● **Problem to solve**: Extract all data as written.

Collected data:
::::::::::

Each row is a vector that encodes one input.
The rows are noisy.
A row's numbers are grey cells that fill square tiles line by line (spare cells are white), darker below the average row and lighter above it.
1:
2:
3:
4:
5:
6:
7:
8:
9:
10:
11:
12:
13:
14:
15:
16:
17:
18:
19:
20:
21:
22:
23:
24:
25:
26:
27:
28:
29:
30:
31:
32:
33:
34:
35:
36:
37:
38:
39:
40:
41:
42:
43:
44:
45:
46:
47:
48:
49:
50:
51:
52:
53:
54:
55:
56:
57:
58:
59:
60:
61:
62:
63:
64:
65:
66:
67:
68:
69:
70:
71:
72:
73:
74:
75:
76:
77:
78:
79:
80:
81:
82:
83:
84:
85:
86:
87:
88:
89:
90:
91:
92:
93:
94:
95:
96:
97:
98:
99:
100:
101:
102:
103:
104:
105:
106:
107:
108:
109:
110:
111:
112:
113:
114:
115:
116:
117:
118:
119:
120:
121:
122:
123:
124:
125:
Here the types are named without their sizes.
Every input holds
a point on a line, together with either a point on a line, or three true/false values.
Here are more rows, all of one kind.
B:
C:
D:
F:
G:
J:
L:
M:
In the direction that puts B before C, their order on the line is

::::::::::

● **Exercise result**:
Each row is a vector that encodes one input.
The rows are noisy.
A row's numbers are grey cells that fill square tiles line by line (spare cells are white), darker below the average row and lighter above it.
1:
2:
3:
4:
5:
6:
7:
8:
9:
10:
11:
12:
13:
14:
15:
16:
17:
18:
19:
20:
21:
22:
23:
24:
25:
26:
27:
28:
29:
30:
31:
32:
33:
34:
35:
36:
37:
38:
39:
40:
41:
42:
43:
44:
45:
46:
47:
48:
49:
50:
51:
52:
53:
54:
55:
56:
57:
58:
59:
60:
61:
62:
63:
64:
65:
66:
67:
68:
69:
70:
71:
72:
73:
74:
75:
76:
77:
78:
79:
80:
81:
82:
83:
84:
85:
86:
87:
88:
89:
90:
91:
92:
93:
94:
95:
96:
97:
98:
99:
100:
101:
102:
103:
104:
105:
106:
107:
108:
109:
110:
111:
112:
113:
114:
115:
116:
117:
118:
119:
120:
121:
122:
123:
124:
125:
Here the types are named without their sizes.
Every input holds
a point on a line, together with either a point on a line, or three true/false values.
Here are more rows, all of one kind.
B:
C:
D:
F:
G:
J:
L:
M:
In the direction that puts B before C, their order on the line is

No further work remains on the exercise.